- **Exercise**: Repeat, exactly as written, the lines of the records below from the first through the line with "These rows show", but none past it.

- **Input records**:
Each row below holds a small network's activations on one input, seen along a few directions.
Each table varies a few parts of the input and shows all the possible inputs, shuffled.
A made-up example of a description, with smaller parts first: ring(8) and (point or line(9) or (values(2) and line(6))).
Shared parts are said once, and a part with two or three values counts as separate values.
In the rows, zero is written as 128.

Other details of the inputs vary at random and push rows far along two fixed directions, the same in every table; ignore that.
These rows show it; all are for the same input, with only those details redrawn:
[147 140 130 122 121 121 129 114 124 133 132 118 133 123 126 122 146]
[128 121 142 124 147 149  91 144  84 172 156 137 136 119 151 124 200]
[114  92 105 113 131 106 121  85 164 161 143  51 112 123 127  97 109]
[137 129 144 126 140 146 101 143  84 162 151 144 138 122 146 127 194]
[123 113 136 123 146 139  96 131  99 172 155 120 129 121 146 117 180]
[176 162 117 121  87  91 174  78 173  90 101  91 126 126  88 120  75]
[113  95 112 114 136 116 112  94 148 166 148  65 117 122 135 100 130]
[154 152 158 131 137 153 103 160  64 152 149 183 146 121 143 140 211]

A family of inputs:
x1: [148 128 120 109 113  91 170 128 148  80  94 130 134 151 105 159  69]
x2: [120 136 117 156 118 132 144 108 191 122 124 120 144 107 122 125 121]
x3: [125 145 128 150 111 149 128 112 171 117 119  96 136 103 108 122 108]
x4: [ 69  72  90 135 150 107 109 111 177 140 133 111 115 110 128 124 129]
x5: [ 75 100 113 142 140 166 108 112 143 151 156  66 120 119 128 108  97]
x6: [167 184 178 153 116 189 138 186  75  72 114 191 154 133 105 161 126]
x7: [155 159 134 128 119 127 123 116 119 116 122 148 140 115 125 131 133]
x8: [102 103 106 108 137 114 128  91 137 148 154  55 107 139 128 105  85]
x9: [158 167 154 141 111 166 155 198  97  74 104 217 167 138 109 187 151]
x10: [185 182 151 129 104 126 148 133 103 104 118 169 146 125 110 144 153]
x11: [167 165 157 129 115 140 137 143 109  63 106 164 135 129  92 137  90]
x12: [ 95  95 103 138 147 108 100  99 184 150 138 104 127 101 133  96 141]
x13: [190 195 154 145 112 123 151 152  98 102 124 218 161 129 131 160 191]
x14: [ 91  88 117 131 165 120  82 119 137 183 163 123 130 115 174 117 177]
x15: [152 185 148 132  81 116 180 126 113 114  34 173  65 168 150 110  73]
x16: [132 113 165 109 159 154 108 177  56 144 155 154 137 153 147 137 162]
x17: [143 130 122 110 124 104 155  98 150  84 111  81 114 150 102 118  24]
x18: [ 90  85 118 125 154 122 114 155 107 165 157 141 131 142 159 149 186]
x19: [ 75  98 121 156 154 173 108 175 119 155 154 176 143 117 149 161 196]
x20: [138 146  99 128 103  76 180  95 185  74  96 126 127 134 106 159  69]
x21: [123 147 133 123 142 138 108 127  85 131 149 137 126 133 136 130 116]
x22: [155 160 119 136  99 103 142  88 185  83  98 112 127 101  79 108  80]
x23: [ 78  59 104 110 152 118 106 130 155 137 127  96 121 127 131 120 115]
x24: [142 161 124 134 111 122 140 103 138  81 118 129 126 117  89 118  74]
x25: [ 88  51 124 100 164 122 112 167 105 173 151 105 131 157 158 135 158]
x26: [ 99  94 110 122 103 125 151 155 124 181  99 102  50 159 188  83  84]
- What do these inputs look like to the network? => values(2) or (line(4) and ring(6))
- Which other rows does x8 become when the line(4) part takes its other values? List them by row number. => x5, x21, x24
- List by row number the other inputs of the same sort as x26. => x15

A family of inputs:
x27: [119 117 139 134 146 154  82 158  90 172 151 166 144 100 142 136 242]
x28: [131 126 156 134 122 159 127 204  87 129 109 187 127 136 160 155 143]
x29: [ 96  83  87 115 127  98 119  67 206 112 126  39 114 104  79 102  66]
x30: [ 65  99  92 115 131 102 140  86 169 149  99  79  82 145 140 111  57]
x31: [213 221 135 148  83  98 202 108 158  51 101 176 169 125  97 166 108]
x32: [164 150 161 105 134 129 112 179  56 131 120 172 122 146 162 117 153]
x33: [126 130 158 142 166 151  89 146 108 121 150 176 165 116 132 144 173]
x34: [ 89 100  88 120 121  68 153  69 171 132 104  65  62 151 133  85  45]
x35: [ 96 114 130 141 135 169 119 179  98 138 107 180 117 140 171 153 152]
x36: [193 194 153 145 103 109 168 119 149  79 101 185 170 123 109 158 146]
x37: [170 146 108 103  83  60 188  77 173  82  83 104  76 151 105  90  11]
x38: [150 138 153 101 133 142 113 143  58 148 119 137 132 152 146 141 135]
x39: [103 119 135 137 168 170  71 169  72 153 192 168 157 110 143 146 199]
x40: [ 70  61  79 123 153 119  93  96 171 200 188  42 122 113 157 104 148]
x41: [134 143 135 139 149 136 119 128 125 105 155 149 159 117 121 146 130]
x42: [ 99 119 115 143 110 154 116  67 186 169 130  16  82 113 131  50  57]
x43: [100 111 134 136 160 170  67 168  66 155 178 166 151  99 131 140 207]
x44: [134 136 118 135 120 134 119 135 114 146 148 143 146 103 126 138 187]
x45: [208 200 145 140  70 117 231 171 136  38  66 187 139 159  81 155  68]
x46: [ 46  26 107 119 192 135  44 100 165 189 171  50 118 105 139  90 149]
x47: [203 210 154 131  62 119 235 149 120  34  77 174 145 172  73 162  83]
x48: [113  88 110 100 120 100 159  74 163 138 121  14  93 157 115 121  47]
x49: [123 115 150 138 157 151  77 153 103 172 148 170 151 110 151 134 239]
- What do these inputs look like to the network? => point or ring(10) or (values(2) and ring(6))
- Which other rows does x29 become when the values(2) part takes its other values? List them by row number. => x27

A family of inputs:
x50: [155 170 160 139 126 153 130 181  75  93 113 216 148 131 121 160 159]
x51: [142 143 158 131 140 164 104 166  63 150 150 167 140 129 147 133 185]
x52: [169 185 168 140 121 152 124 166  69 102 116 210 141 125 123 145 164]
x53: [112 103  95 117 119  85 157  86 190 112 113  75 112 138 117 120  62]
x54: [128 122  98 117 112  83 153  71 184 118 112  71 108 132 117 104  64]
x55: [ 97 113 139 136 154 167  98 173  80 158 152 161 133 131 156 141 177]
x56: [126 131 106 125 105 105 156  80 177 115 114  67 105 131 110 106  55]
x57: [187 209 147 158 115 136 140 130 128  65 132 214 192  91  83 174 181]
x58: [185 205 156 140  99 140 172 163  87  62 102 211 154 140 103 176 130]
x59: [105  93 107 121 124 114 130 105 169 146 116  77 105 128 133 104  98]
x60: [ 47  37 111 113 190 144  54 124 113 214 187  67 109 127 176  99 158]
x61: [ 76  70 126 122 162 154  86 149 114 175 152 103 119 129 153 114 150]
x62: [131 120 106 113 113  93 145  75 178 108 114  62 108 128 101  99  50]
x63: [145 147 135 145 136 140 104 124 141 112 153 151 178  89 101 148 189]
x64: [133 118 101 114 111  83 148  76 182 115 109  70 107 128 110 100  66]
x65: [160 177 164 142 121 156 126 175  74  98 111 215 143 126 125 153 161]
x66: [152 146 134 126 115 123 141 127 121 129 122 132 129 132 130 124 135]
x67: [ 66  58 121 125 167 160  83 152 115 190 164  92 117 130 164 111 155]
x68: [ 77  77  98 122 144 116 119 103 169 144 134  67 107 132 135 108  80]
x69: [147 137 141 121 127 125 129 141 108 128 125 147 136 133 129 137 149]
x70: [136 143 163 133 140 166  97 167  66 148 139 174 133 126 144 130 184]
x71: [ 99  97 124 145 165 152  71 124 138 167 185 114 167  86 131 131 212]
x72: [160 164 117 126  95  95 185  99 168  56  91 121 130 141  87 143  45]
x73: [209 226 148 134  80 109 188 117 120  42  84 185 144 135  85 152  82]
x74: [172 160 121 121  86  89 192 106 172  63  81 123 130 141  86 142  63]
x75: [115 121 146 136 141 166 105 165  91 154 141 149 129 128 152 130 165]
x76: [ 80  76 125 128 163 147  76 149 108 187 149 128 112 121 169 111 177]
x77: [ 98 111 142 133 160 158  79 149  83 174 156 146 121 124 163 118 175]
x78: [176 182 162 138 112 153 154 176  79  84 115 204 155 139 114 167 151]
x79: [127 129 101 125 103  96 161  80 181 123 109  74 103 132 118 107  70]
x80: [122 105 106 113 115 102 155  92 182 104 111  61 115 137 100 116  50]
x81: [104 118 138 138 146 159  99 166  85 172 145 166 125 126 167 135 192]
x82: [178 183 150 132 105 126 163 150 108  59  98 189 147 136  94 161 110]
x83: [ 54  48 110 118 178 144  62 126 109 230 183  74 104 124 186  94 183]
x84: [117 122 102 127 107 109 157  90 181 113 110  71 106 132 113 113  53]
x85: [131 111 102 113 110  89 161  84 185 121 117  59 115 137 114 112  66]
x86: [115 118 140 128 152 147 100 160  77 168 157 159 134 131 161 141 194]
x87: [113 115 141 126 159 142  92 158  79 165 155 165 135 130 163 138 192]
x88: [135 124 106 123 101  97 162  82 186 123 107  65 105 133 116 102  68]
x89: [147 164 147 142 123 142 131 160  93 119 113 201 135 130 142 149 165]
x90: [151 158 152 140 119 152 133 170  90 128 118 189 137 131 143 145 173]
x91: [172 182 157 141 106 145 159 179  90  94 104 215 151 137 124 165 162]
x92: [170 160 119 125  84  93 197 108 173  68  88 120 131 142  92 143  64]
x93: [115 108  96 119 113  92 163  91 184 116 115  73 112 139 116 124  67]
x94: [106 101 106 117 133 114 131  96 154 140 141  65 114 134 126 114  85]
x95: [132 113 108 110 114  97 152  82 178 109 116  54 115 135 100 110  51]
x96: [ 88  76 125 115 167 139  78 134 107 173 163 100 120 125 150 112 148]
x97: [ 79  66 124 119 170 139  80 153 105 179 159 125 121 128 162 122 177]
x98: [131 114 106 114 112 101 157  84 179 113 121  51 116 136 105 111  51]
x99: [118 104 101 117 110  95 160  96 191 114 101  73 111 136 110 114  64]
x100: [114 126 126 133 131 134 123 127 130 129 123 129 119 128 135 124 112]
x101: [156 162 112 130  89  88 190 102 180  66  81 132 125 139  97 140  56]
x102: [ 79  77  96 123 137 116 127 111 166 159 135  75 107 133 143 113 104]
x103: [144 148 139 132 123 127 125 135 112 126 116 159 123 125 131 125 147]
x104: [170 190 161 138 118 154 134 161  62 109 128 201 147 131 128 152 167]
x105: [133 126 111 123 103 107 158  83 181 115 112  58 107 132 108 101  53]
x106: [187 200 155 140  97 125 170 167 101  61  85 228 150 134 104 168 138]
x107: [ 59  56 105 141 184 153  48 110 146 203 205  82 153  86 147 117 209]
x108: [158 163 157 135 121 145 125 159  84 129 117 185 134 128 136 136 176]
x109: [ 46  43 110 123 182 142  55 123 119 230 176  79  98 122 189  88 177]
x110: [206 215 168 132  95 138 160 152  80  69  98 204 152 133  98 153 135]
x111: [126 118  98 135 129 104 119  73 208 106 146  83 156  88  85 123 117]
x112: [171 174 159 130 124 132 131 167  74 103 119 212 150 131 125 158 174]
x113: [ 83  80 135 127 161 163  77 152 100 182 153 115 116 124 160 111 164]
x114: [ 97  83 131 118 160 143  78 139  98 194 159 110 117 125 164 105 184]
- The inputs of x97 and x92 match in every part but one. If x106 is changed in the same way as x97 into x92, which row does it become? => x91
- The inputs of x94 and x95 match in every part but one. If x84 is changed in the same way as x94 into x95, which row does it become? => x113
- What do these inputs look like to the network? => ring(5) and (point or (values(2) and ring(6)))
- Which other rows does x99 become when the values(2) part takes its other values? List them by row number. => x61
- A walk changes only the ring(5) part. It starts at x82 and steps to x72. List the rest of the walk in order. => x58, x78, x80

A family of inputs:
x115: [134 117 141 128 145 145  82 108 129 174 149 102 143 104 136 103 178]
x116: [100  76  99 119 141 100  97  68 202 174 126  56 116 107 137  86 125]
x117: [125 125 120 121 114 109 154 126 136 119 100 129 102 146 128 124  93]
x118: [127 123 114 122 114  99 159 112 158 109  98 113 101 149 128 120  63]
x119: [ 71  86  90 141 139 137 120  87 183 175 168  38 123 113 137 109 105]
x120: [138 142 154 125 134 160 112 165  56 145 136 163 122 138 148 132 163]
x121: [127 128 164 129 158 172  90 176  54 159 155 166 132 139 170 130 169]
x122: [178 195 140 128  79 111 188 147 109  70  66 193 122 146 102 155 108]
x123: [159 157 137 120 111 118 159 118 135  96 108 112 124 147 119 119  64]
x124: [114 118 166 148 163 199  83 193  75 131 162 172 171 114 121 157 203]
x125: [109  62 117  96 176  97 108 152 105 173 180 132 164 145 158 168 220]
x126: [114  49  87  82 147  67 142  71 184 153 174   4 147 146 116 132 104]
x127: [186 176 142 137  99 128 155 140 141  41 120 160 171 107  59 153 100]
x128: [181 180 138 142 100 117 161 156 142  31 101 208 172 109  71 169 118]
x129: [141 147 124 128 129  92 110  76 163 114 117 126 133  99 107 120 132]
x130: [ 93  76 104 110 137 115 121  89 160 155 138  31  92 139 141  88  59]
x131: [145 144 132 115 104 127 152 126 112 120 112 116 106 142 113 123 104]
x132: [ 81  63 109 109 149 125 106 100 149 174 152  35  91 140 150  83  79]
x133: [113 125 152 129 142 160 103 195  44 165 129 205 116 141 161 147 210]
x134: [115 127 158 134 156 160  94 196  50 159 134 207 131 141 176 142 196]
x135: [137 133 123 113 105 124 147 117 120 124 113  99 103 138 117 119  94]
x136: [136 138 127 113 105 125 148 123 116 125 111 103 108 140 117 116 102]
x137: [103 131  97 151 116 121 155 108 184 128 126 117 131 115 127 141 113]
x138: [ 64  85 134 148 168 188  80 171 114 165 150 157 149 116 161 160 198]
x139: [168 182 146 152 101 138 174 160 147  31  81 201 169 124  72 180 115]
x140: [ 78  61  93 113 142  94 129  87 190 152 121  43  86 145 151  93  45]
x141: [177 180 144 124  95 119 171 126 122  78  96 139 127 144 108 129  73]
x142: [ 89  87 120 121 145 131 109 144 106 167 128 125 100 140 162 118 138]
x143: [147 148 127 125 130 105 103  66 153 122 136  87 135  98  99 111 119]
x144: [120 121 143 127 141 131 125 155 110 135 120 160 117 147 154 129 124]
x145: [165 150 127 140  98 117 151  97 171 132 124  95 133 109 117 101 131]
x146: [ 79  64 105 105 142 123 111  99 147 178 147  34  87 139 143  84  86]
x147: [121 157 152 149 169 158  65 151  59 140 166 234 163  99 145 155 245]
x148: [180 191 147 136  93 114 179 148 111  64  76 198 129 147 117 156  94]
x149: [192 200 128 138 101 116 156 114 136  47 131 165 166 103  62 147 104]
x150: [105  95 129 143 149 141  90 145 132 199 152 140 125 105 174 104 224]
x151: [161 171 114 150  81 118 172 101 173 110 121 109 134 117 111 123 114]
x152: [139 137 124 114 108 117 152 111 134 117 110  92 111 141 116 110  78]
x153: [145 163 116 135 124 110 125  62 153  93 143 105 146 104  84 124 102]
x154: [ 88  87 116 118 138 130 111 144 104 170 124 122  94 139 157 121 145]
x155: [140 155  97 150  85 100 177 100 197 111 106 119 123 118 122 128 115]
x156: [ 99  90 147 119 167 160  82 154  84 181 164 116 115 141 170 108 150]
x157: [ 75  74 121 119 158 138  92 152  98 187 140 122 103 139 171 112 159]
x158: [124 137 131 143 118 161 142 118 160  98 123 105 154 120  96 154 100]
x159: [182 194 151 134 100 113 178 150 117  65  78 198 135 151 120 151  91]
x160: [123 140 140 145 168 159  72 184  62 133 174 235 165  97 138 157 238]
- What do these inputs look like to the network? => values(2) and (point or ring(10) or (values(3) and line(4)))
- The inputs of x157 and x152 match in every part but the values(2) part. If x125 is changed in the same way as x157 into x152, which row does it become? => x126
- The inputs of x132 and x118 match in every part but the values(2) part. If x121 is changed in the same way as x132 into x118, which row does it become? => x140
- Which other rows does x159 become when the values(2) part takes its other values? List them by row number. => x123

- **Written answer**:
Each row below holds a small network's activations on one input, seen along a few directions.
Each table varies a few parts of the input and shows all the possible inputs, shuffled.
A made-up example of a description, with smaller parts first: ring(8) and (point or line(9) or (values(2) and line(6))).
Shared parts are said once, and a part with two or three values counts as separate values.
In the rows, zero is written as 128.

Other details of the inputs vary at random and push rows far along two fixed directions, the same in every table; ignore that.
These rows show it; all are for the same input, with only those details redrawn:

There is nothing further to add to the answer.